(Records from a data collection)
A small network was shown many inputs. Here are its activations along a few directions, one row for each input.
In each table, some parts of the input vary, and every possible input appears once, in random order.
Descriptions start from the smaller parts, as in this example, which fits no table here: one of 5 places around a ring, together with either a single point or one of 9 places along a line or (one of 3 separate values, together with one of 6 places along a line).
Shared parts are said once, and a part with two or three values counts as separate values.
(in the rows, 128 means zero)

Other details of the inputs vary at random and push rows far along three fixed directions, the same in every table; ignore that.

Table:
row 1: [ 65  94 156 155 173 121 116 183  82 146 111 127  95 104]
row 2: [163 117 132 126 144 108 145 125 182  69  97 120 145 125]
row 3: [167 117 134 139 127 107 162 140 182  84 117 127 145 118]
row 4: [112 140 147 198 119 117 153 116 151 126 124 101 127 130]
row 5: [113 120 143 204 137 105 138 124 160 119 115  93 116 132]
row 6: [149 125 139 137 147 106 163 134 180  69  90 117 149 123]
row 7: [ 61  99  84  45 165 129 110 160  84 131 103 172 141 118]
row 8: [148 127 149 170 126 126 158 144 141 131 139  98 112 129]
row 9: [153 155 164 196 125 128 127 106 109 179 165 146 105 149]
row 10: [ 69  96 154 141 169 131 108 184  90 149  95 140 100 113]
row 11: [136 158 166 153 125 153 130  98 100 146 146 125 101 142]
row 12: [ 74  89 136 119 158 120 115 187  87 138 114 130 108  94]
row 13: [151 115 122 137 146 113 151 150 168  91 103  66 131 125]
row 14: [139 111 101 144 116 111 131 146 189 107 106  97 150 121]
row 15: [129 137  94 127 124 106 162 121 170  91 120  98 156 136]
row 16: [139 158 196 200 126 134 152 103 105 151 153 177 108 129]
row 17: [147 158 187 222 107 146 113 114 113 177 156 138  91 139]
row 18: [ 60  75 108  41 165 135  95 186  84 115  98 138 123  95]
row 19: [141 113  91 143 133  87 151 134 171  96 122  92 147 129]
row 20: [141 144 165 194 132 122 133 108 100 171 176 137 104 143]
row 21: [160 162 133 107  58 176  73  45  97 177 185 189 122 144]
row 22: [124 165 167 193  98 150 117  79 108 171 147 152 114 147]
row 23: [136 131 125 142 111 123 157 165 179  98  93  84 146 123]
row 24: [164 134 173 199 136 113 151 124 152 120 137 143 121 123]
row 25: [ 75  89 107 135 173 107 131 186 101 151 118 155 123 111]
row 26: [129 134 127 187 142 103 143 108 144 122 136 113 117 147]
row 27: [147 129  97 146 135 104 138 120 175 102 108 105 141 148]
row 28: [150 143 195 204 146 126 127  96 107 145 144 170  99 132]
row 29: [133 139 118 134 136 105 169 135 162 100 118  89 146 138]
row 30: [171 122  69  20  96 129 123 109 159  91 148 117 168 132]
row 31: [161 136  78  55  83 141 109  76 131 118 172 151 153 138]
row 32: [ 63  91 112  42 154 148 100 185  87 123  85 148 134 104]
row 33: [138 132 107 131 133 101 175 161 181 103 102  90 155 134]
row 34: [ 68 104 131  83 181 133  95 158  44 174 127 187 103 122]
row 35: [129 149 155 211 135 119 124  83  98 164 168 145  97 150]
row 36: [135 116 114 162 127 109 127 132 182 107  96  92 140 131]
row 37: [ 52  67  92  57 166 121  95 173  91 122 103 144 133  90]
row 38: [171 162 137  94  91 154  85  44  71 170 199 173 118 149]
row 39: [149 142  63  40  99 134 125 100 161  91 117 130 176 139]
row 40: [137 149 176 198 110 143 115 114 107 162 165 130  94 128]
row 41: [149 139 194 208 140 119 135 107 106 149 146 171 100 125]
row 42: [142 174 142  99  67 180  72  18  82 160 184 176 121 147]
row 43: [136 129 158 190 153 116 154 142 145 120 115  83 103 135]
row 44: [ 67 121 141 124 175 123 139 172  73 164 115 161 116 123]
row 45: [120 123 106 140 109 111 158 137 180  96 112  87 155 116]
row 46: [169 123 120 133 128 118 145 149 173 105 100  81 135 127]
row 47: [153 178 150  83  64 189  83  47  77 151 179 163 121 140]
row 48: [155 151 150 164 123 125 117  99 104 169 156 148 111 147]
row 49: [145 132 111 100 126 127 164 145 172  81 103  72 149 124]
row 50: [125 127 119 163 121 113 144 130 188 100  88  89 147 136]
row 51: [127 142 155 188  96 138 119  89 113 167 172 147 106 132]
row 52: [186 130  80  16 104 153 100 108 160  87 111 107 158 130]
row 53: [147 117  89 137 125 100 149 131 176  98 135  97 152 130]
row 54: [136 162 176 186 120 150 147 126 107 168 140 134 101 138]
row 55: [ 77  93 141 134 152 128 125 202 101 150 106 142 110 104]
row 56: [149 124 128 160 108 115 152 151 181  99 121  77 130 123]
row 57: [189 142 101  25  81 166  89  71 115 116 161 132 143 129]
row 58: [ 57 111 145 130 187 114 139 167  68 154 125 148 107 122]
row 59: [168 165 117  49  63 181  90  73 124 119 139 142 150 139]
row 60: [145 155 164 187 134 136 151 126 144 134 112 101 109 146]
row 61: [ 80 100 150 133 187 131 125 186  83 154  97 139  95 115]
row 62: [121 142 165 197 128 124 148 135 146 117 114  86 112 136]
row 63: [152 132 151 178 128 129 155 152 148 141 123 105 111 133]
row 64: [146 157 155 163 124 142 153 129 140 133 116 107 119 141]
row 65: [ 85  95 151 130 170 136 126 181  67 163 137 143  99 104]
row 66: [ 67  93  88  22 144 150  83 149  38 175 149 221 127 108]
row 67: [129 142 155 192 105 136 110  90 113 166 172 143 106 128]
row 68: [148 136 157 194 116 123 127 136 148 136 118 103 113 130]
row 69: [ 57  86 135 149 161 111 114 165  80 158 125 149 107  97]
row 70: [ 58  92 112  48 144 140 123 193  83 122 109 143 134  89]
row 71: [143 130 119 125 123 123 174 156 171  92 110  73 143 122]
row 72: [167 164 138  93 101 157  82  41  74 162 192 169 117 153]
row 73: [189 145 105  43  87 171  91  95 128 127 151 140 142 132]
row 74: [173 171 152  96  72 187  54  45  83 165 171 173 112 146]
row 75: [128 128  85 112 132 104 152 121 174  80 112  95 156 138]
row 76: [156 138  71  29  65 154 106  91 167  96 123 130 180 125]
row 77: [162 132  88  52  74 152  75  74 136 124 141 149 154 127]
row 78: [ 64  93 134 121 194 107 128 173  74 148 121 145 106 118]
row 79: [ 75  74  57  13 162 117  98 176  88 125 106 171 150 100]
row 80: [ 67 118 140 120 180 123 127 166  73 161 113 161 111 127]
row 81: [162 126  59  47 112 126 104 100 162  91 120 126 165 138]
row 82: [142 136 108 121 122 106 171 137 169  99 126  90 154 134]
row 83: [129 134  97 145 120 101 173 133 174  97 124  97 155 133]
row 84: [151 131 141 141 139 107 172 136 179  75  97 119 151 121]
row 85: [138 121 114 156 120 115 126 122 185 103  96  94 140 139]
row 86: [152 141  61  46  92 132 133 108 167  94 124 130 178 135]
row 87: [150 133 128 156 127 110 151 140 153 136 132 117 129 142]
row 88: [ 82  93 116 102 187 108 121 183  92 143 103 144 120 115]
Description of these inputs: one of 8 places around a ring, together with either a single point or (one of 2 separate values, together with one of 5 places around a ring).
- Changing only the place on the ring of 8 turns row 30 into row 82. The same change can be made to row 3. Which row results? => row 16
- Change only the place on the ring of 8 in row 22. List by row number the other rows that result. => row 14, row 21, row 36, row 50, row 76, row 77, row 85
- Change only the place on the ring of 5 in row 52. List by row number the other rows that result. => row 36, row 74, row 81, row 88
- List by row number the other rows that have the place on the ring of 8 in common with row 9. => row 14, row 17, row 20, row 24, row 25, row 40, row 53, row 65, row 67, row 73
- Change only the choice among 2 separate values in row 58. List by row number the other rows that result. => row 80
- Change only the choice among 2 separate values in row 77. List by row number the other rows that result. => row 69
- Change only the place on the ring of 5 in row 35. List by row number the other rows that result. => row 1, row 13, row 37, row 72

Table:
row 89: [117 128 138 105 129 144 128 121 106 127 133 142 125 118]
row 90: [154 136 129 129 118 135 118 114 143 122 121 141 132 132]
row 91: [140 148 117 136 122 125 141 118 131 140 139 120 132 144]
row 92: [145 152 128 135 110 132 141 109 141 127 130 138 139 141]
row 93: [119 103 108 114 156 115 126 164 129 127 107 118 126 121]
row 94: [151 129 122 134 116 122 118 113 143 132 139 134 134 133]
row 95: [108 137 125 112 130 133 128 115 109 131 127 155 136 131]
row 96: [149 154 128 118 115 138 141 121 135 130 135 117 133 145]
row 97: [117 116 115 109 137 127 103 116 115 134 127 152 128 129]
row 98: [129 122 128 105 126 135 110 131 117 131 127 158 130 117]
row 99: [155 134 124 134 119 126 121 116 133 136 142 121 125 134]
row 100: [101 135 175 219 144 124 137 126  80 190 164 167  88 135]
row 101: [124 122 115 108 132 131 126 131 106 144 147 139 124 124]
row 102: [158 137 140 118 117 144 121 118 139 123 119 128 128 131]
row 103: [128 134 124 134  90 143 111 115 138 132 136 108 129 125]
row 104: [129 117 116 110 134 131 106 126 117 141 129 153 128 128]
row 105: [146 134 123 136 128 126 116 103 133 129 131 120 122 142]
row 106: [147 134 127 142 122 122 119 101 131 129 142 118 124 138]
row 107: [127 119 119 109 130 127 119 134 106 143 145 137 125 122]
row 108: [ 94 117 104 116 156 109 144 151 122 125 115 117 136 128]
row 109: [115 130 112 114 129 128 127 125 111 146 138 155 137 135]
row 110: [150 143 142 136 117 133 130 109 130 121 143 114 124 134]
row 111: [106 120 123 115 107 149  93 131 114 143 127 126 124 117]
row 112: [ 65 120 174 235 141 127 141 162  93 178 131 121  86 121]
row 113: [144 137 135 140 116 126 120 103 143 115 130 135 133 130]
row 114: [132 125 142 147 134 118 148 139 150 106 113 104 132 119]
row 115: [111 124 128 113 128 132 125 118 111 125 136 156 129 122]
row 116: [135 127 135 103 134 144 111 137 108 138 125 137 116 131]
row 117: [138 120 140 145 132 118 154 156 154 110 110 104 132 117]
row 118: [139 137 133 136 114 124 127 106 139 115 135 136 133 127]
row 119: [141 122 132 138 135 117 150 160 149 112 119  96 128 124]
row 120: [116 113 129 102 145 127 121 148 115 117 117 123 125 119]
row 121: [128 123 112 136 135 113 143 127 140 116 134 107 131 130]
row 122: [143 143 137 133 120 137 136 110 130 122 143 114 123 135]
row 123: [117 105 133 108 146 127 133 170 128 118 103 125 131 109]
row 124: [148 137 140 124 123 140 119 107 139 116 117 125 128 132]
row 125: [136 121 134 138 133 123 158 152 153 109 113 106 134 120]
row 126: [111 125 121  87 138 133 142 155 123 124 107 133 139 121]
row 127: [ 96 123 127 109 150 124 148 154 124 117 101 124 136 121]
row 128: [128 120 123 160 140 102 146 136 147 116 127  98 127 128]
row 129: [127 113 115 148 138 100 136 134 161 108 115 111 138 127]
row 130: [136 118 124 139 129 111 146 149 158 106 114 119 139 118]
row 131: [107 109 126 131 153 118 125 146 133 113  99 136 130 119]
row 132: [106 130 109 111 132 124 124 113 110 137 135 151 139 137]
row 133: [125 125 123 104 122 136 127 128 116 129 136 156 131 119]
row 134: [104 105 112 111 141 111 124 138 123 123 129 139 135 118]
row 135: [111 118 115 113 130 124 122 115 113 133 145 150 130 127]
row 136: [ 93 134 114 109 106 146 114 130 112 146 123 127 131 129]
row 137: [140 128 133 148 135 121 157 153 149 116 124  97 126 128]
row 138: [138 158 136 133 121 134 139 107 130 128 136 116 128 147]
row 139: [107 123 123 115 111 152  91 129 118 144 119 127 121 124]
row 140: [162 139 141 132 115 136 125 122 136 127 136 115 122 135]
row 141: [149 132 124 139 112 121 126 112 140 133 147 135 133 132]
row 142: [146 138 147 133 119 138 123 107 133 119 128 125 127 128]
row 143: [151 142 140 136 125 136 119 109 133 123 126 116 118 143]
- Describe the family of inputs behind these rows. => one of 5 places along a line, together with either a single point or (one of 2 separate values, together with one of 5 places around a ring)
- Changing only the place on the line of 5 turns row 120 into row 138. The same change can be made to row 98. Which row results? => row 92
- Changing only the place on the line of 5 turns row 95 into row 131. The same change can be made to row 109. Which row results? => row 104
- List by row number the other rows that have the place on the line of 5 in common with row 119. => row 103, row 107, row 110, row 114, row 117, row 118, row 128, row 130, row 134, row 141
- A walk changes only the place on the ring of 5. It starts at row 101 and steps to row 100. List the rest of the walk in order. => row 133, row 125, row 137

Table:
row 144: [170 127 123  55  98 153  82  95 142  92 121 174 149 112]
row 145: [ 98 153 133 103 108 154 105 102  85 157 151 155 125 136]
row 146: [115  99 118 115 179  96 145 174 118 120 112 136 128 121]
row 147: [ 87  97  88  92 120 129 131 186 139 120 101  96 139 106]
row 148: [126 112 153 111 152 139 105 145  76 149 140 143  98 120]
row 149: [145 151 107 136 125 111 158  95 164 100 128 107 145 147]
row 150: [148 139  97  83  92 153 117 119 164 110 116  86 144 139]
row 151: [107 130 182 164 147 153 139 172  89 157 120 136  97 106]
row 152: [ 99 146 133 154 138 126 132 102  92 155 157 163 118 143]
row 153: [126 114 145 203 151 107 138 157 140 142 131  87 105 132]
row 154: [101  94  97 159 157  86 149 174 137 135 126 118 135 117]
row 155: [ 87  88 123 128 144 120 109 168  88 164 142 134 109 105]
row 156: [198 155 153 164 120 120 147  95 142 134 158 143 123 149]
row 157: [184 150 170 124 105 156 105  98 103 150 172 151 101 131]
row 158: [141 166 156 160  96 164 113  89 109 159 145 115 101 150]
row 159: [135 120 101  92 149 107 173 141 170  76 103 108 159 133]
row 160: [ 97  85 110 169 132  99 125 158 170 111  91 115 143 107]
row 161: [102 135 182 185 155 124 172 170 117 139 110 128 117 116]
row 162: [161 131  99 156 131  93 146 117 175 113 134  95 144 147]
row 163: [125 163 144 181  84 132 140 101 137 149 151 119 128 143]
row 164: [134 128 109  39 132 144 136 116 106 112 139 178 151 118]
row 165: [ 69 101  88  98 144 110 144 158 108 128 131 151 146 114]
row 166: [161 145 167 159 108 143  93  73 126 129 132 163 116 138]
row 167: [145 113  97 114 109 119 104 109 190  86  98 111 155 125]
row 168: [153 120  98  92 104 129  93  94 178  86 101 122 152 126]
row 169: [169 148 118 167 128 103 141  96 156 126 142 107 129 152]
row 170: [102 112 124  54 141 159 113 165  91 124 104 130 125 110]
row 171: [110 115 132  74 140 154  75 121  52 171 156 162  99 117]
row 172: [110 144 172 195 147 117 173 151 136 128 105 100 120 137]
row 173: [135 161 123 114 103 139 133 100 142 117 123 107 140 143]
- Changing only one part turns row 157 into row 171. The same change can be made to row 151. Which row results? => row 158
- Describe the family of inputs behind these rows. => one of 5 places along a line, together with either a single point or one of 5 places around a ring
- Change only the place on the line of 5 in row 152. List by row number the other rows that result. => row 149, row 159, row 164, row 165
- List by row number the other rows that have the place on the line of 5 in common with row 153. => row 145, row 150, row 152, row 162, row 167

= PROMPT =
Using the entries above, give back exactly the line containing "row 41: [149", the line containing "row 71: [143", and every line between them, and nothing else.

= WRITTEN REPLY =
row 41: [149 139 194 208 140 119 135 107 106 149 146 171 100 125]
row 42: [142 174 142  99  67 180  72  18  82 160 184 176 121 147]
row 43: [136 129 158 190 153 116 154 142 145 120 115  83 103 135]
row 44: [ 67 121 141 124 175 123 139 172  73 164 115 161 116 123]
row 45: [120 123 106 140 109 111 158 137 180  96 112  87 155 116]
row 46: [169 123 120 133 128 118 145 149 173 105 100  81 135 127]
row 47: [153 178 150  83  64 189  83  47  77 151 179 163 121 140]
row 48: [155 151 150 164 123 125 117  99 104 169 156 148 111 147]
row 49: [145 132 111 100 126 127 164 145 172  81 103  72 149 124]
row 50: [125 127 119 163 121 113 144 130 188 100  88  89 147 136]
row 51: [127 142 155 188  96 138 119  89 113 167 172 147 106 132]
row 52: [186 130  80  16 104 153 100 108 160  87 111 107 158 130]
row 53: [147 117  89 137 125 100 149 131 176  98 135  97 152 130]
row 54: [136 162 176 186 120 150 147 126 107 168 140 134 101 138]
row 55: [ 77  93 141 134 152 128 125 202 101 150 106 142 110 104]
row 56: [149 124 128 160 108 115 152 151 181  99 121  77 130 123]
row 57: [189 142 101  25  81 166  89  71 115 116 161 132 143 129]
row 58: [ 57 111 145 130 187 114 139 167  68 154 125 148 107 122]
row 59: [168 165 117  49  63 181  90  73 124 119 139 142 150 139]
row 60: [145 155 164 187 134 136 151 126 144 134 112 101 109 146]
row 61: [ 80 100 150 133 187 131 125 186  83 154  97 139  95 115]
row 62: [121 142 165 197 128 124 148 135 146 117 114  86 112 136]
row 63: [152 132 151 178 128 129 155 152 148 141 123 105 111 133]
row 64: [146 157 155 163 124 142 153 129 140 133 116 107 119 141]
row 65: [ 85  95 151 130 170 136 126 181  67 163 137 143  99 104]
row 66: [ 67  93  88  22 144 150  83 149  38 175 149 221 127 108]
row 67: [129 142 155 192 105 136 110  90 113 166 172 143 106 128]
row 68: [148 136 157 194 116 123 127 136 148 136 118 103 113 130]
row 69: [ 57  86 135 149 161 111 114 165  80 158 125 149 107  97]
row 70: [ 58  92 112  48 144 140 123 193  83 122 109 143 134  89]
row 71: [143 130 119 125 123 123 174 156 171  92 110  73 143 122]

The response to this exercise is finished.